__EXERCISE OBJECTIVE__
Reproduce the entries shown below only from the line with "Here is a tiny" down to the line with "return e / e.sum(-1, keepdims=True)", keeping both end lines and copying each one exactly.

━━━━━ RECORDS FOR THIS EXERCISE ━━━━━

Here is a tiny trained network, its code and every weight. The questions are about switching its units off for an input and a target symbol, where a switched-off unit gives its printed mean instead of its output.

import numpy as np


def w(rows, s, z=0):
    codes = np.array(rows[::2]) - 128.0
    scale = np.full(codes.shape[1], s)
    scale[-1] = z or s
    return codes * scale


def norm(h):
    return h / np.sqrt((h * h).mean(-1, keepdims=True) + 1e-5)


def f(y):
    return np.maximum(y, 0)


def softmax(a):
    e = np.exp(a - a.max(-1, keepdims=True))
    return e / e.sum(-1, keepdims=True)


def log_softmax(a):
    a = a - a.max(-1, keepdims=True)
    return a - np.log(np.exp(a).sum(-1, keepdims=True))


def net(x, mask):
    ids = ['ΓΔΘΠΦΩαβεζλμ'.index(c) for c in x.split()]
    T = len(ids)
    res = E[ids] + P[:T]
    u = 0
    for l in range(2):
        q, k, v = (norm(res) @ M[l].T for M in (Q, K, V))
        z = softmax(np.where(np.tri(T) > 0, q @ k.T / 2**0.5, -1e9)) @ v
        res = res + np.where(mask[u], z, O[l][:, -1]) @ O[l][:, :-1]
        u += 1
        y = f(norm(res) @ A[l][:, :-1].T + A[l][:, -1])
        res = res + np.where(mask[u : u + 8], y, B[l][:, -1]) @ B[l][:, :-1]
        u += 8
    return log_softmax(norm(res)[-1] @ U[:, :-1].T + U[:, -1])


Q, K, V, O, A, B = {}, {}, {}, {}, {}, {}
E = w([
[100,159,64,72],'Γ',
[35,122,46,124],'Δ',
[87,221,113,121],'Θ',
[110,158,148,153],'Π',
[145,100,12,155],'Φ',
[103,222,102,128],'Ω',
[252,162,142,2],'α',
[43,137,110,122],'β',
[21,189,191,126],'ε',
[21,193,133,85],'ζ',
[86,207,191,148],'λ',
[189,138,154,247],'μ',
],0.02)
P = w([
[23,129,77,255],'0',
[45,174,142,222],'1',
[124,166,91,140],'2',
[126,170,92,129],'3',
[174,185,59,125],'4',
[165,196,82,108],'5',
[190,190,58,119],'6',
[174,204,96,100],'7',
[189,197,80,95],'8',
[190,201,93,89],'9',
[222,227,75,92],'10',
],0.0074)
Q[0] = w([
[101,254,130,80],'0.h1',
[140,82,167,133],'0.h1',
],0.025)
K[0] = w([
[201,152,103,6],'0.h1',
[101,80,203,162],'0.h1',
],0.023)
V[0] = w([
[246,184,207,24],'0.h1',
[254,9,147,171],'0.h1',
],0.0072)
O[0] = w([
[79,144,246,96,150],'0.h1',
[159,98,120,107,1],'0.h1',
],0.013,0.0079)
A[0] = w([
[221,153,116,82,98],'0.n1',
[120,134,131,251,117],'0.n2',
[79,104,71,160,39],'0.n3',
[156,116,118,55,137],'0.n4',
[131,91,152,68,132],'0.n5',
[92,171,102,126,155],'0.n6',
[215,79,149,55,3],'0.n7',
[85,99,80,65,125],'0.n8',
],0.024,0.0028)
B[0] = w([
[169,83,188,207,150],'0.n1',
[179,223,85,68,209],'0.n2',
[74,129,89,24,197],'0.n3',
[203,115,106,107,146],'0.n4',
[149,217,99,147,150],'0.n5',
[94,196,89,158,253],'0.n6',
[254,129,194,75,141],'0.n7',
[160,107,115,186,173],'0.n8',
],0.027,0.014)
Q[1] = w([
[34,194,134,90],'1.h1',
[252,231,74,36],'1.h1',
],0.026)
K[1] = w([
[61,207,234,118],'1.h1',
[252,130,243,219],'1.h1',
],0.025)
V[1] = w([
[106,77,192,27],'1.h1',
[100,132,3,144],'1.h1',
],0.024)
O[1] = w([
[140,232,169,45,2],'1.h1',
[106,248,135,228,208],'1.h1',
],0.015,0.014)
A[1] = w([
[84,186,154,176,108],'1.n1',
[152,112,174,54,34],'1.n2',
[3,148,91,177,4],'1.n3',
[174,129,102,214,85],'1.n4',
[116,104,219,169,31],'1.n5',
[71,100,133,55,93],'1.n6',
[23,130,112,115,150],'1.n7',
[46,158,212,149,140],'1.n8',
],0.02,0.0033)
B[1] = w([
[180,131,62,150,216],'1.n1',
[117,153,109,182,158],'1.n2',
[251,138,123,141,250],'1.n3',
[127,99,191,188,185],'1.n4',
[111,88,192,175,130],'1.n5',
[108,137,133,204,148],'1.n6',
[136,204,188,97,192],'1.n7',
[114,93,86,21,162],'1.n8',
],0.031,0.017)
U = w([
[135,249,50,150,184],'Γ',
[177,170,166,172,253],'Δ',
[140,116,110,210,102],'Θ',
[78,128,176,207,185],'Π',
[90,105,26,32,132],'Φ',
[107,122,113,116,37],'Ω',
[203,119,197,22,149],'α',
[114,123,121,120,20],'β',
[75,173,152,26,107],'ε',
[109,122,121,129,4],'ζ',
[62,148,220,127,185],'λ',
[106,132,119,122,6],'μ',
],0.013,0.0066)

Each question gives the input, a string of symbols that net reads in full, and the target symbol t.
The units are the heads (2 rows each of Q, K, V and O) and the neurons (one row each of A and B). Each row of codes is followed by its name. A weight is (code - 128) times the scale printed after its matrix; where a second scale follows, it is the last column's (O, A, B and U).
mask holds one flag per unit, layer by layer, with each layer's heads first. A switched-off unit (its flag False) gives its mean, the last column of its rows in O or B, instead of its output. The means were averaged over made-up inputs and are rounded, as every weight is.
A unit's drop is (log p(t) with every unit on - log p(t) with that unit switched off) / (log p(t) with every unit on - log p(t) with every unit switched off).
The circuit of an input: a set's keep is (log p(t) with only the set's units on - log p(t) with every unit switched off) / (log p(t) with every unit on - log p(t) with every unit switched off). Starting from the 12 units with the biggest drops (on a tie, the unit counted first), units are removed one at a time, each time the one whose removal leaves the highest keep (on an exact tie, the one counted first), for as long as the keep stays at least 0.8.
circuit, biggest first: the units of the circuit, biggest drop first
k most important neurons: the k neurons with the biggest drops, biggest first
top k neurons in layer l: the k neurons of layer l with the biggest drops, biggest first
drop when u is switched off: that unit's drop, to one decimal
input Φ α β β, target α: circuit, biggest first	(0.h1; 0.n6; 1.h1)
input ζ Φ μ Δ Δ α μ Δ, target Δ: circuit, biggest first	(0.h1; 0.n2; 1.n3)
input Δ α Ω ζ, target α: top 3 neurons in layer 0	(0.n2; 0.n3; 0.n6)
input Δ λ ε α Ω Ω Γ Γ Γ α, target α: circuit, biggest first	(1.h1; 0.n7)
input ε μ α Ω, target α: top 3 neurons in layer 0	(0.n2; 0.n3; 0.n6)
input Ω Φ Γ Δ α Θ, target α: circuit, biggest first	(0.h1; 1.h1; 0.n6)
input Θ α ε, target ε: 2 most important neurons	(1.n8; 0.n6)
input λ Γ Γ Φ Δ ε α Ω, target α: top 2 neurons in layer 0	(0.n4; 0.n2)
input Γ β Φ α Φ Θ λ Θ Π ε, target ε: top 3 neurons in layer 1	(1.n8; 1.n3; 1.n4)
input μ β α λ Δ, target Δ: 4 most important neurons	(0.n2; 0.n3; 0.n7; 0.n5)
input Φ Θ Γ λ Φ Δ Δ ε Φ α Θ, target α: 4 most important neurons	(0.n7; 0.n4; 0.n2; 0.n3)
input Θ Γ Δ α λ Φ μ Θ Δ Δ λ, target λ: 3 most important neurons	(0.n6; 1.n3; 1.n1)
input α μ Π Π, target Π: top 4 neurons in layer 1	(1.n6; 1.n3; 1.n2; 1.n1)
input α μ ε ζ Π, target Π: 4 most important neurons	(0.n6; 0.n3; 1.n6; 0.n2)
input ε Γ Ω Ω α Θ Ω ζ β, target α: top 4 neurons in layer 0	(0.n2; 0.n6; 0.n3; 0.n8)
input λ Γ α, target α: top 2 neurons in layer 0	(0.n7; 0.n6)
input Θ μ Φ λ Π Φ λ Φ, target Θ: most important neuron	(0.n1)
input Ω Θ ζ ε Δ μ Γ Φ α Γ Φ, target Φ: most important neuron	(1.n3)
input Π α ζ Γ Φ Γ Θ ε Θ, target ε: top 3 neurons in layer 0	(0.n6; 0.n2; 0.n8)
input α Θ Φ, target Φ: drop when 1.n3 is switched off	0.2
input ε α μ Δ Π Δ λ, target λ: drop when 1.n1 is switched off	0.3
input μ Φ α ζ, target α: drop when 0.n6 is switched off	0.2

━━━━━
━━━━━ RECORDS FOR THIS EXERCISE ━━━━━

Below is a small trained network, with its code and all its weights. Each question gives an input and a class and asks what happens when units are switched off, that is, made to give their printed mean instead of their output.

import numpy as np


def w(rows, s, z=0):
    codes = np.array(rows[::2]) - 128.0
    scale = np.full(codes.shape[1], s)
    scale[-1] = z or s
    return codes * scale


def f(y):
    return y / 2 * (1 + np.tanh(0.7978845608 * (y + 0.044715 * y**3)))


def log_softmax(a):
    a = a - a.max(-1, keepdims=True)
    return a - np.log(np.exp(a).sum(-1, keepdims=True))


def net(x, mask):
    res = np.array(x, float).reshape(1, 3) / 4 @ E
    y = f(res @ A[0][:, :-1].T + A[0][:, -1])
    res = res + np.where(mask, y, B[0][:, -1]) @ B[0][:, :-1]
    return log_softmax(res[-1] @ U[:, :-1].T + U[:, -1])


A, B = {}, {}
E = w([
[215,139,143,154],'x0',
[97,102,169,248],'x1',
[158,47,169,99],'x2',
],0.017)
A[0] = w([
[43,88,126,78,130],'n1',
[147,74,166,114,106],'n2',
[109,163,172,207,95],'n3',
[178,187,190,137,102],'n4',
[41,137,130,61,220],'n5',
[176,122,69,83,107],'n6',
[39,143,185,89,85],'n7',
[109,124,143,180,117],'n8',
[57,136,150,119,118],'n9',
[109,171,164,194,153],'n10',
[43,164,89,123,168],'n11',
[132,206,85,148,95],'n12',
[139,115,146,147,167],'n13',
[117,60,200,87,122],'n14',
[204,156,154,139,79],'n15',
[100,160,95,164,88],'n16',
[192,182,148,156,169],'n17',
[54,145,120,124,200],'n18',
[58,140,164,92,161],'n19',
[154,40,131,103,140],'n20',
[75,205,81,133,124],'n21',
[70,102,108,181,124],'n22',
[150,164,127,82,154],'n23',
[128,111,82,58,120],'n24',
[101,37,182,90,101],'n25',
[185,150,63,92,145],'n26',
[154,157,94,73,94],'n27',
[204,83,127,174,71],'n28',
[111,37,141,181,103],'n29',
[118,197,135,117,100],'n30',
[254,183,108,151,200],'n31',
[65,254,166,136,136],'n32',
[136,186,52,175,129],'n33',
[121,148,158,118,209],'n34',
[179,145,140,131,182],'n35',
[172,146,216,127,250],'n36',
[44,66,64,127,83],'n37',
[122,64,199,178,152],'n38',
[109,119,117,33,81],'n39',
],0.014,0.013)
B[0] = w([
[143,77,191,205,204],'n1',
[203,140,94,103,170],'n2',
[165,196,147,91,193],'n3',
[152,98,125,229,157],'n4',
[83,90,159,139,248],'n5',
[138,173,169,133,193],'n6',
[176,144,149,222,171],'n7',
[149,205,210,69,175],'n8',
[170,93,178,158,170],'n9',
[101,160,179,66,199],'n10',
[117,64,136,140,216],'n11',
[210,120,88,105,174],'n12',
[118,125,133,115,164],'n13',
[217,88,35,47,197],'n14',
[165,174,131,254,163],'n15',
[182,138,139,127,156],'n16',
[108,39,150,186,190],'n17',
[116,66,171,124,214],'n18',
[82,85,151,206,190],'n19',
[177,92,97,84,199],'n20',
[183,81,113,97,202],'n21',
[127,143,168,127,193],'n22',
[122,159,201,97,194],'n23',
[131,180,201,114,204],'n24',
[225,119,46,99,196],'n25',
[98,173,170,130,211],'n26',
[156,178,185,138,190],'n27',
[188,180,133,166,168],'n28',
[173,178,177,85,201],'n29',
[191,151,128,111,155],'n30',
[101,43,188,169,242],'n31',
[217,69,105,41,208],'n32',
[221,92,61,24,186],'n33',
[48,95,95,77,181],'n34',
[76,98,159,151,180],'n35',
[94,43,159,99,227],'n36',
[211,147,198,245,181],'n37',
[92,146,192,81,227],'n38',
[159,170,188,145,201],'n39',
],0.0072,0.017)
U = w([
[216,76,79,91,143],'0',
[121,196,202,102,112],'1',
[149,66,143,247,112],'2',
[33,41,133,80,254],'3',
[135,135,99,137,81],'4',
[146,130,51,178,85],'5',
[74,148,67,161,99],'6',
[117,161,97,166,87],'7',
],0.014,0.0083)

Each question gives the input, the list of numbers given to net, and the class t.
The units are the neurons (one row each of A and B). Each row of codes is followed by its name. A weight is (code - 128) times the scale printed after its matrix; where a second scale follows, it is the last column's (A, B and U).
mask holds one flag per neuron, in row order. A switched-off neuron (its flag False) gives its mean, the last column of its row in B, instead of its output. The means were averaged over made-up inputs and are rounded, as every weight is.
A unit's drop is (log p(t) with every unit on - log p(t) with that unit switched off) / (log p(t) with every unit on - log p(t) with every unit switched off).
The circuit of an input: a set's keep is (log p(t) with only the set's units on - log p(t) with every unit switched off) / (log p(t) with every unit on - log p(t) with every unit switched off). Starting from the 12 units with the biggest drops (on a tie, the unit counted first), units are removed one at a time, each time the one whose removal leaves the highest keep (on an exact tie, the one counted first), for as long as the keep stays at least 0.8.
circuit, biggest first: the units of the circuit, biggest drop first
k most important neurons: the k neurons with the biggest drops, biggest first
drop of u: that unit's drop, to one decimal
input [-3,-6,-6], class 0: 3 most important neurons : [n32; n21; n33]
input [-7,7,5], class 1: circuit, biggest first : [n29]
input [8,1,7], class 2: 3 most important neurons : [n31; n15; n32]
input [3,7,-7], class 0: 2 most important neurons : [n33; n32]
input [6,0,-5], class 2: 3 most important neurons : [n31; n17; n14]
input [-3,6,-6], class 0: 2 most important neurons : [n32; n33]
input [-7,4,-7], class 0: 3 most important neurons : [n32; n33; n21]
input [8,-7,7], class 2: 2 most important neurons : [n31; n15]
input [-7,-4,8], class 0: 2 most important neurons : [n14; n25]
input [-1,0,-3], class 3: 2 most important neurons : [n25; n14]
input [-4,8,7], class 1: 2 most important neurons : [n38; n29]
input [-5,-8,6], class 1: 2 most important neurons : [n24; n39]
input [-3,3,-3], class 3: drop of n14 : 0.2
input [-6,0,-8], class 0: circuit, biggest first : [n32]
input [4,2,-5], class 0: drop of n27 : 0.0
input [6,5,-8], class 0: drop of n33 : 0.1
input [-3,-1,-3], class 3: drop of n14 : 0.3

━━━━━

__SOLUTION FOR THIS TASK__
Here is a tiny trained network, its code and every weight. The questions are about switching its units off for an input and a target symbol, where a switched-off unit gives its printed mean instead of its output.

import numpy as np


def w(rows, s, z=0):
    codes = np.array(rows[::2]) - 128.0
    scale = np.full(codes.shape[1], s)
    scale[-1] = z or s
    return codes * scale


def norm(h):
    return h / np.sqrt((h * h).mean(-1, keepdims=True) + 1e-5)


def f(y):
    return np.maximum(y, 0)


def softmax(a):
    e = np.exp(a - a.max(-1, keepdims=True))
    return e / e.sum(-1, keepdims=True)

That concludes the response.